[Opening Given records section]
In the data rows, zero lies at 7.5, halfway between 7 and 8.
Here are some points:
[6. 8. 5. 9. 6. 7. 6. 7. 8. 4. 9. 9. 8. 8. 9. 8. 10. 11. 11. 4. 6. 7. 4. 6. 9. 7. 5. 10. 6. 7. 11. 7. 6. 6. 8. 7. 7. 8. 8. 6. 5. 8. 6. 8. 7. 8. 5. 2.]
[6. 8. 3. 8. 6. 7. 8. 7. 9. 9. 5. 12. 6. 5. 7. 9. 8. 11. 12. 6. 7. 6. 3. 8. 10. 6. 2. 10. 5. 8. 8. 10. 3. 6. 8. 7. 6. 9. 9. 9. 4. 7. 6. 8. 6. 10. 9. 5.]
[6. 7. 7. 5. 6. 9. 7. 6. 7. 8. 8. 10. 8. 10. 9. 10. 7. 8. 3. 4. 7. 9. 6. 9. 7. 8. 12. 8. 9. 8. 8. 7. 12. 10. 9. 7. 6. 7. 8. 9. 9. 10. 5. 10. 6. 9. 8. 11.]
[8. 8. 6. 8. 5. 8. 8. 7. 7. 8. 6. 11. 8. 7. 8. 8. 7. 8. 6. 8. 8. 6. 6. 6. 7. 8. 9. 9. 8. 8. 9. 7. 7. 9. 8. 6. 6. 6. 4. 7. 5. 7. 7. 7. 9. 8. 11. 5.]
[6. 4. 11. 6. 9. 8. 5. 10. 6. 7. 11. 8. 8. 10. 8. 7. 7. 8. 5. 8. 7. 9. 9. 11. 7. 6. 10. 8. 8. 6. 5. 8. 12. 6. 9. 8. 7. 6. 7. 6. 9. 10. 6. 11. 7. 9. 7. 11.]
[7. 6. 7. 6. 9. 8. 9. 7. 9. 6. 6. 2. 7. 11. 10. 7. 7. 6. 8. 10. 5. 9. 7. 2. 8. 9. 10. 10. 8. 6. 9. 10. 2. 8. 8. 7. 10. 5. 10. 8. 9. 9. 8. 9. 4. 9. 8. 10.]
[11. 9. 8. 8. 8. 8. 5. 9. 6. 5. 7. 7. 10. 11. 6. 6. 10. 7. 7. 4. 6. 7. 3. 8. 11. 7. 3. 11. 10. 5. 13. 4. 9. 3. 8. 9. 8. 8. 10. 6. 6. 8. 8. 7. 11. 5. 8. 1.]
[7. 6. 10. 6. 9. 7. 5. 9. 6. 7. 9. 7. 9. 10. 6. 6. 9. 8. 6. 7. 8. 8. 8. 11. 8. 7. 6. 9. 9. 6. 8. 5. 10. 4. 7. 9. 7. 7. 7. 7. 8. 9. 6. 10. 10. 7. 8. 8.]
[10. 6. 10. 9. 8. 7. 3. 5. 9. 8. 7. 7. 9. 8. 7. 5. 11. 5. 7. 4. 6. 6. 5. 5. 10. 9. 3. 7. 11. 6. 8. 4. 10. 5. 3. 7. 5. 9. 9. 6. 5. 9. 8. 8. 12. 5. 11. 6.]
[8. 8. 7. 6. 5. 6. 6. 9. 6. 6. 10. 5. 8. 9. 7. 4. 7. 7. 4. 7. 4. 6. 4. 7. 7. 9. 10. 10. 7. 10. 12. 8. 7. 8. 11. 6. 7. 9. 7. 2. 8. 7. 7. 6. 9. 6. 5. 3.]
[7. 7. 11. 6. 6. 10. 5. 6. 9. 8. 8. 7. 7. 5. 6. 5. 9. 7. 8. 4. 6. 7. 8. 5. 7. 10. 7. 3. 11. 6. 5. 6. 9. 9. 3. 9. 7. 8. 11. 7. 9. 11. 9. 8. 10. 9. 7. 9.]
[7. 6. 7. 4. 11. 9. 11. 10. 6. 10. 6. 13. 6. 3. 9. 7. 5. 10. 6. 8. 13. 6. 7. 8. 6. 3. 7. 8. 6. 13. 6. 8. 5. 5. 7. 14. 4. 6. 6. 7. 9. 8. 5. 5. 10. 9. 8. 7.]
[4. 7. 10. 11. 6. 6. 6. 4. 9. 9. 9. 7. 5. 7. 6. 8. 11. 6. 6. 8. 4. 6. 10. 4. 6. 7. 8. 2. 7. 9. 4. 9. 7. 8. 4. 6. 8. 5. 7. 8. 6. 9. 7. 5. 9. 7. 9. 9.]
[8. 7. 7. 8. 5. 9. 8. 9. 7. 9. 7. 11. 7. 6. 7. 9. 6. 6. 5. 9. 7. 6. 8. 7. 7. 10. 10. 6. 8. 8. 9. 7. 7. 10. 8. 3. 7. 4. 4. 7. 6. 6. 9. 6. 11. 6. 11. 2.]
[6. 9. 9. 10. 7. 6. 9. 6. 8. 8. 8. 11. 6. 8. 9. 8. 8. 6. 9. 10. 9. 5. 11. 7. 7. 7. 8. 8. 8. 7. 8. 9. 6. 8. 7. 6. 8. 7. 6. 7. 7. 6. 7. 4. 10. 6. 8. 4.]
[6. 8. 6. 9. 8. 6. 9. 7. 9. 7. 6. 7. 7. 7. 9. 7. 6. 10. 11. 9. 7. 7. 6. 3. 7. 7. 6. 10. 6. 5. 9. 8. 4. 7. 6. 8. 8. 8. 6. 8. 7. 9. 9. 10. 3. 9. 9. 7.]
Here are 10 more points, each followed by its number:
[6. 7. 6. 5. 10. 7. 9. 7. 10. 6. 6. 5. 7. 10. 10. 8. 7. 8. 9. 10. 6. 9. 7. 2. 8. 9. 7. 9. 6. 4. 9. 9. 4. 9. 7. 8. 10. 6. 8. 8. 8. 9. 10. 9. 4. 9. 8. 10.] 0
[9. 8. 6. 8. 7. 9. 10. 7. 8. 6. 5. 8. 8. 9. 10. 8. 7. 5. 9. 10. 7. 8. 8. 5. 9. 13. 9. 8. 9. 8. 5. 9. 3. 9. 6. 6. 9. 6. 8. 9. 8. 6. 8. 5. 7. 4. 7. 8.] 1
[8. 6. 4. 6. 13. 8. 9. 9. 5. 11. 3. 9. 9. 3. 9. 3. 5. 9. 7. 6. 14. 6. 8. 11. 7. 7. 5. 8. 6. 13. 5. 6. 5. 6. 9. 10. 3. 6. 5. 4. 10. 6. 4. 4. 7. 9. 7. 11.] 2
[10. 9. 8. 10. 6. 8. 10. 10. 6. 7. 7. 10. 8. 8. 8. 9. 6. 6. 8. 11. 8. 8. 11. 9. 7. 11. 8. 5. 8. 9. 5. 7. 7. 9. 8. 6. 9. 9. 6. 9. 7. 4. 9. 4. 8. 4. 7. 6.] 3
[8. 10. 5. 8. 5. 7. 9. 10. 5. 5. 9. 2. 11. 8. 6. 8. 8. 10. 6. 7. 7. 9. 7. 14. 9. 8. 5. 6. 4. 9. 12. 6. 10. 5. 9. 8. 12. 11. 8. 6. 6. 5. 8. 9. 7. 7. 4. 5.] 4
[7. 7. 9. 8. 10. 8. 11. 8. 7. 11. 4. 12. 6. 4. 10. 5. 7. 9. 7. 8. 14. 6. 9. 12. 6. 4. 8. 10. 7. 9. 7. 9. 7. 4. 7. 11. 3. 8. 6. 6. 10. 5. 4. 5. 8. 8. 7. 9.] 5
[9. 9. 6. 7. 7. 8. 8. 10. 7. 8. 8. 8. 7. 7. 7. 10. 8. 8. 6. 7. 9. 8. 7. 7. 8. 6. 6. 9. 7. 11. 11. 6. 7. 5. 8. 11. 9. 9. 8. 8. 7. 8. 8. 9. 9. 8. 7. 6.] 6
[5. 5. 7. 9. 8. 5. 6. 7. 7. 6. 9. 8. 7. 6. 7. 6. 8. 11. 11. 8. 8. 8. 8. 7. 7. 7. 6. 10. 4. 7. 8. 9. 5. 6. 6. 8. 9. 6. 4. 7. 6. 8. 7. 11. 7. 11. 7. 6.] 7
[8. 7. 8. 8. 6. 6. 8. 9. 5. 7. 9. 4. 10. 7. 5. 8. 8. 8. 6. 8. 8. 9. 10. 14. 7. 9. 6. 6. 5. 8. 8. 8. 9. 5. 8. 9. 11. 9. 5. 6. 8. 7. 8. 12. 7. 9. 5. 9.] 8
[8. 8. 7. 9. 8. 10. 6. 5. 9. 6. 3. 6. 8. 8. 5. 7. 11. 8. 8. 7. 10. 8. 0. 8. 9. 6. 5. 9. 11. 7. 9. 5. 7. 5. 6. 10. 6. 9. 9. 6. 6. 7. 9. 7. 5. 5. 11. 6.] 9
Which three of these numbered points are nearest to each point below, looking only along the 2 directions in which the first points spread most? Their numbers follow each, nearest first.
[13. 9. 7. 10. 8. 8. 6. 7. 8. 8. 4. 10. 10. 10. 7. 8. 8. 6. 10. 9. 8. 7. 5. 8. 11. 10. 4. 10. 11. 6. 8. 4. 8. 6. 6. 9. 7. 11. 7. 8. 6. 8. 8. 6. 8. 5. 9. 6.] > 9 4 6
[10. 9. 7. 9. 6. 6. 11. 6. 7. 9. 6. 6. 9. 8. 10. 9. 8. 7. 7. 9. 10. 8. 10. 12. 8. 7. 6. 7. 5. 8. 10. 9. 8. 6. 9. 9. 8. 11. 7. 7. 10. 4. 8. 9. 6. 7. 5. 8.] > 1 0 3
[11. 9. 8. 8. 9. 7. 4. 9. 6. 5. 6. 6. 10. 10. 5. 6. 10. 8. 8. 4. 6. 6. 4. 9. 10. 8. 3. 10. 11. 5. 12. 3. 9. 4. 8. 9. 7. 9. 10. 6. 6. 8. 7. 7. 11. 4. 9. 1.] > 9 4 6
[5. 4. 7. 7. 8. 7. 8. 8. 7. 7. 8. 9. 7. 5. 7. 5. 8. 10. 9. 8. 9. 7. 8. 8. 6. 6. 6. 9. 4. 8. 7. 10. 5. 5. 7. 10. 7. 5. 4. 5. 8. 9. 5. 8. 7. 10. 7. 8.] > 0 1 2
[9. 10. 6. 7. 6. 8. 9. 8. 7. 9. 6. 6. 9. 6. 5. 9. 6. 9. 7. 6. 6. 8. 7. 12. 10. 7. 4. 5. 5. 9. 7. 7. 7. 6. 8. 7. 9. 10. 10. 11. 6. 4. 7. 9. 7. 8. 8. 6.] > 6 7 0
Here are 10 other points, each followed by its number:
[3. 10. 10. 11. 9. 6. 9. 7. 7. 10. 7. 5. 7. 9. 5. 11. 8. 8. 7. 11. 4. 7. 10. 4. 5. 5. 7. 4. 6. 5. 7. 9. 5. 8. 7. 9. 10. 7. 6. 9. 5. 8. 8. 7. 4. 9. 11. 9.] 0
[12. 8. 9. 8. 11. 5. 7. 3. 8. 5. 7. 9. 5. 7. 8. 9. 6. 5. 7. 7. 9. 8. 9. 8. 6. 4. 10. 11. 6. 1. 7. 9. 13. 11. 7. 5. 6. 4. 8. 10. 9. 5. 7. 5. 6. 6. 8. 7.] 1
[11. 8. 4. 10. 11. 7. 5. 7. 7. 7. 4. 6. 10. 8. 6. 5. 9. 6. 8. 5. 10. 7. 6. 10. 9. 8. 2. 10. 10. 7. 9. 2. 7. 5. 9. 7. 6. 9. 7. 6. 5. 8. 8. 6. 9. 8. 9. 8.] 2
[6. 7. 8. 5. 9. 9. 7. 9. 7. 7. 11. 11. 6. 10. 8. 11. 6. 8. 4. 7. 9. 9. 10. 8. 7. 4. 12. 7. 7. 10. 6. 6. 12. 8. 9. 9. 8. 8. 10. 11. 9. 10. 6. 9. 8. 8. 8. 11.] 3
[7. 12. 10. 6. 7. 11. 7. 8. 8. 11. 7. 8. 6. 6. 4. 9. 5. 8. 11. 4. 6. 6. 6. 8. 8. 8. 8. 5. 12. 6. 2. 7. 6. 9. 6. 8. 7. 7. 13. 11. 8. 9. 7. 8. 8. 12. 8. 7.] 4
[7. 9. 9. 5. 8. 10. 7. 10. 7. 8. 9. 10. 6. 6. 6. 9. 5. 7. 7. 6. 9. 7. 10. 7. 6. 6. 11. 6. 10. 10. 4. 6. 9. 8. 7. 11. 9. 6. 9. 9. 8. 10. 8. 9. 11. 10. 7. 8.] 5
[5. 6. 9. 6. 7. 8. 7. 6. 8. 8. 10. 11. 9. 10. 12. 8. 7. 8. 5. 7. 9. 7. 11. 11. 8. 4. 11. 8. 8. 6. 6. 8. 13. 9. 10. 8. 6. 9. 10. 10. 12. 8. 6. 10. 6. 8. 6. 12.] 6
[7. 7. 8. 6. 10. 7. 10. 7. 9. 7. 5. 2. 7. 9. 9. 8. 6. 7. 9. 9. 6. 8. 7. 3. 8. 9. 9. 7. 9. 6. 7. 8. 4. 9. 6. 9. 9. 6. 10. 8. 10. 9. 9. 9. 5. 8. 8. 11.] 7
[6. 8. 9. 6. 5. 5. 8. 8. 8. 10. 8. 4. 7. 9. 7. 7. 6. 5. 6. 11. 4. 7. 7. 5. 5. 10. 10. 8. 7. 7. 12. 9. 6. 10. 10. 5. 7. 10. 5. 5. 8. 7. 9. 8. 5. 7. 9. 8.] 8
[8. 8. 8. 8. 6. 7. 9. 6. 8. 8. 8. 7. 9. 8. 10. 9. 9. 8. 6. 8. 9. 8. 10. 12. 8. 6. 8. 9. 7. 7. 10. 8. 11. 6. 9. 9. 8. 11. 7. 8. 9. 6. 8. 9. 6. 6. 4. 9.] 9
Which three of these numbered points are nearest to each point below, looking only along the 2 directions in which the first points spread most? Their numbers follow each, nearest first.
[7. 6. 8. 7. 7. 7. 8. 8. 6. 7. 10. 4. 10. 7. 7. 8. 7. 8. 7. 8. 8. 9. 11. 12. 7. 7. 8. 6. 5. 7. 6. 8. 10. 5. 8. 9. 11. 9. 5. 7. 8. 7. 8. 11. 7. 9. 4. 10.] > 4 1 5
[9. 7. 4. 8. 7. 5. 5. 5. 7. 7. 8. 5. 8. 8. 6. 3. 7. 2. 6. 7. 7. 7. 7. 8. 6. 11. 8. 9. 8. 9. 10. 7. 8. 11. 12. 4. 5. 9. 7. 5. 7. 7. 8. 6. 8. 8. 6. 10.] > 9 8 4
[6. 4. 9. 6. 4. 5. 6. 7. 6. 8. 11. 6. 8. 8. 6. 4. 8. 5. 4. 10. 5. 7. 8. 8. 5. 10. 11. 8. 6. 9. 9. 10. 7. 9. 11. 5. 7. 9. 5. 3. 9. 7. 6. 9. 9. 8. 6. 8.] > 4 1 7
[10. 6. 9. 8. 7. 7. 4. 6. 8. 7. 5. 9. 8. 8. 6. 4. 11. 6. 8. 5. 6. 7. 5. 5. 9. 8. 3. 8. 13. 6. 8. 3. 9. 5. 3. 7. 4. 8. 9. 7. 6. 10. 8. 8. 12. 5. 11. 6.] > 2 9 8
[6. 7. 7. 6. 10. 7. 9. 7. 10. 7. 6. 3. 7. 9. 9. 8. 7. 7. 9. 9. 5. 9. 8. 2. 8. 8. 9. 8. 8. 5. 7. 9. 4. 9. 6. 8. 9. 7. 10. 8. 9. 9. 8. 9. 5. 9. 8. 11.] > 7 1 4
[Closing Given records section]
Problem: Begin with the first line of the records and reproduce each line as is, ending with the line that holds "[6. 8. 5. 9. 6.".

Response below:
In the data rows, zero lies at 7.5, halfway between 7 and 8.
Here are some points:
[6. 8. 5. 9. 6. 7. 6. 7. 8. 4. 9. 9. 8. 8. 9. 8. 10. 11. 11. 4. 6. 7. 4. 6. 9. 7. 5. 10. 6. 7. 11. 7. 6. 6. 8. 7. 7. 8. 8. 6. 5. 8. 6. 8. 7. 8. 5. 2.]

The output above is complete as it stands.